*** Opening Available data ***

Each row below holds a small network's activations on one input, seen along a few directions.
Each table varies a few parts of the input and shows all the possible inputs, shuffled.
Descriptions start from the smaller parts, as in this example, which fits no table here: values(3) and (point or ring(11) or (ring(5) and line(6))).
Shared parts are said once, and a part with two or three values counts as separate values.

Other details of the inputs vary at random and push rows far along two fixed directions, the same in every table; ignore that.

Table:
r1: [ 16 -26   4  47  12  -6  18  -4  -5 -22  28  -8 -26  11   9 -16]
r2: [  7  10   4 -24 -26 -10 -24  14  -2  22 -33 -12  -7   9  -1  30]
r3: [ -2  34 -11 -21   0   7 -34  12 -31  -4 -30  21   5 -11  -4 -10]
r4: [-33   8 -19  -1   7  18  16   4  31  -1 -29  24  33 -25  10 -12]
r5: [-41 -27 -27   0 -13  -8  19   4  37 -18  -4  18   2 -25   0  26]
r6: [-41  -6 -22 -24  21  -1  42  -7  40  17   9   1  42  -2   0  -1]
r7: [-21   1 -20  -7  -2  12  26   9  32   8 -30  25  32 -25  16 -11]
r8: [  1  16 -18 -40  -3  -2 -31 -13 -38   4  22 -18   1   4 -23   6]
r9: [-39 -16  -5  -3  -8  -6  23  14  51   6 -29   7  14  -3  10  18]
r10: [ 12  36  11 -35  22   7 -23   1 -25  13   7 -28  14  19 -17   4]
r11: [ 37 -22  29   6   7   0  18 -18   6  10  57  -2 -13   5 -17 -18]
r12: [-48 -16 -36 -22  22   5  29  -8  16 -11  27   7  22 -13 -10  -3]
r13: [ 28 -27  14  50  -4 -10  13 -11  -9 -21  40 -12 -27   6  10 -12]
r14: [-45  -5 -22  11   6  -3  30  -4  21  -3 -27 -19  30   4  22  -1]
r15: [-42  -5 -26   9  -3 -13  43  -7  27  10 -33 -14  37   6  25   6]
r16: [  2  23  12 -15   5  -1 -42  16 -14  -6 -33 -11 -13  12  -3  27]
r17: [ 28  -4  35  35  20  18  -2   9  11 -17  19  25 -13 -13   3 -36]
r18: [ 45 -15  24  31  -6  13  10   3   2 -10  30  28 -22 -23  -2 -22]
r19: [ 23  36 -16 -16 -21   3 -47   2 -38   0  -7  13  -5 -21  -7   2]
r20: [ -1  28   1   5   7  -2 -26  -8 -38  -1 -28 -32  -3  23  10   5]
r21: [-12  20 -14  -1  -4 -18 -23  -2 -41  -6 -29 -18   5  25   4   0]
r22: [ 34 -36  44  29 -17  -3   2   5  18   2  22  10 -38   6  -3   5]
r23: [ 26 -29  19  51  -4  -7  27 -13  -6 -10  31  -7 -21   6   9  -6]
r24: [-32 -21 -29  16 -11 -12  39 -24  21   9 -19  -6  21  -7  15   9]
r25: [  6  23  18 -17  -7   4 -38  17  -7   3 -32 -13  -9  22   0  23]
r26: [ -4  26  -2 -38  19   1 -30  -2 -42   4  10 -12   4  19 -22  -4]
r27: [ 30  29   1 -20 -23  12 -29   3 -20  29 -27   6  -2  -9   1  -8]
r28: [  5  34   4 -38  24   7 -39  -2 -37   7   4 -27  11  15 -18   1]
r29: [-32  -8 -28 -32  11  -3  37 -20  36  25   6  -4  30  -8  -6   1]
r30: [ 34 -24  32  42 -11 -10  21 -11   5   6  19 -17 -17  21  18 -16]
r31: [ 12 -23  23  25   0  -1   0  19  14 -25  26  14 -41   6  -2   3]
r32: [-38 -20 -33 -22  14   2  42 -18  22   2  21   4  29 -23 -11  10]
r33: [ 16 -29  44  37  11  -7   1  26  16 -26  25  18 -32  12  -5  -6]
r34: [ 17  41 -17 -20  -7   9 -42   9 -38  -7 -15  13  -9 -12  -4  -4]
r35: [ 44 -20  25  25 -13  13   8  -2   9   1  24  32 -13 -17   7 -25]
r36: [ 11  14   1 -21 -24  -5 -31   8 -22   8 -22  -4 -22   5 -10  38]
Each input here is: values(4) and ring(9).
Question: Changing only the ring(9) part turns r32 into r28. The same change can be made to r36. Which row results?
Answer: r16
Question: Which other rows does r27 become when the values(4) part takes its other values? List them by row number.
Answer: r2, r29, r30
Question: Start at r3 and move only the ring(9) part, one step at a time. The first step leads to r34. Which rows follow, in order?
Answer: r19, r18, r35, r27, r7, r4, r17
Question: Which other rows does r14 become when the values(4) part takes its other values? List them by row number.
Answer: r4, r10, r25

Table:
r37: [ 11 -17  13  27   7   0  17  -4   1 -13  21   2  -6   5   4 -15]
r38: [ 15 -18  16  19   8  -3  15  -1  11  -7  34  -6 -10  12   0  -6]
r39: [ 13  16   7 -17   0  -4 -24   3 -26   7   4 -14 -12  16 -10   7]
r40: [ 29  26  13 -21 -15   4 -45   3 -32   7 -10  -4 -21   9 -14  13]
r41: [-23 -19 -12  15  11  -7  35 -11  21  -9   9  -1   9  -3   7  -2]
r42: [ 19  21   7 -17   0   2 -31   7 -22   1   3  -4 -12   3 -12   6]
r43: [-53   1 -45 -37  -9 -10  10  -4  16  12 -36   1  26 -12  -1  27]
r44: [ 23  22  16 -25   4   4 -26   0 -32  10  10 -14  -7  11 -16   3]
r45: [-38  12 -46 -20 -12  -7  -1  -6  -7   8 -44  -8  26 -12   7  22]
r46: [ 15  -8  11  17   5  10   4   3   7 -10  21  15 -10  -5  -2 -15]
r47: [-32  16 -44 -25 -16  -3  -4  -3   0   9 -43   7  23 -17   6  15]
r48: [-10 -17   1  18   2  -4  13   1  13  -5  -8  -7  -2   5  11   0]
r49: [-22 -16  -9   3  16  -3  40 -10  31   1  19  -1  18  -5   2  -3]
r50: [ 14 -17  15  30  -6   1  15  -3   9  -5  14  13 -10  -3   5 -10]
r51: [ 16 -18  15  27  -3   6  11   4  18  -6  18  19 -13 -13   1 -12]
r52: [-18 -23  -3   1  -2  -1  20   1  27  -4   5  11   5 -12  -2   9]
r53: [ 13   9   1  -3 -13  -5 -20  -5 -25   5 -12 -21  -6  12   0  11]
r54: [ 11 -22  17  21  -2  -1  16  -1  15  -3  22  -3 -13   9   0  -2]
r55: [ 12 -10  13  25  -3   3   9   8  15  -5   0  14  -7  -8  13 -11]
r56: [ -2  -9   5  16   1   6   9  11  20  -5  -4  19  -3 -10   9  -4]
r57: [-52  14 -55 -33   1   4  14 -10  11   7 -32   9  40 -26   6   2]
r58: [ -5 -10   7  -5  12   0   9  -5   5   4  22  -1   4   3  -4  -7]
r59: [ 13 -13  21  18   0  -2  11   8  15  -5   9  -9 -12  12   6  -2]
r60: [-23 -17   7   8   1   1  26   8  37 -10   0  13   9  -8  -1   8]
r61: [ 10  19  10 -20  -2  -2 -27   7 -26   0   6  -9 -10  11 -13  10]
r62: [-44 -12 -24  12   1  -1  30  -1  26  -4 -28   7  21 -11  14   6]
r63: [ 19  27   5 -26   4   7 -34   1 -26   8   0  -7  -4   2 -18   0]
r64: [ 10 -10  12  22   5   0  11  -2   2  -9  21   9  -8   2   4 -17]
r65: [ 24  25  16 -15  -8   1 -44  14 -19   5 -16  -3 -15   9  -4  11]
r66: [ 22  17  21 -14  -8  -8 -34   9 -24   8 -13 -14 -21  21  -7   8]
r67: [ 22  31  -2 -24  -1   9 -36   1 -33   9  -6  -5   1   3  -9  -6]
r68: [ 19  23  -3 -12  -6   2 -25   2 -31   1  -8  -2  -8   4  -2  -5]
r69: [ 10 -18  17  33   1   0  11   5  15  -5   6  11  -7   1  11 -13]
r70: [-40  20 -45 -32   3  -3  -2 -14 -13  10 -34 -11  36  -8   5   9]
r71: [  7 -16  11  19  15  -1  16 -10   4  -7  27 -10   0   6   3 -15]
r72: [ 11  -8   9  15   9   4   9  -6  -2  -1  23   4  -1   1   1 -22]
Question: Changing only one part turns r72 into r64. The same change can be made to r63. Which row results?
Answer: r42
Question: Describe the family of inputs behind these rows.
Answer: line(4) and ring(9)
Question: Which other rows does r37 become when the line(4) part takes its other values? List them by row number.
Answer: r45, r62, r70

*** Closing Available data ***

» **The task**
Look through the records for the string "made". Copy every line that has it.

» **Completed task**
Question: Changing only the ring(9) part turns r32 into r28. The same change can be made to r36. Which row results?
Question: Changing only one part turns r72 into r64. The same change can be made to r63. Which row results?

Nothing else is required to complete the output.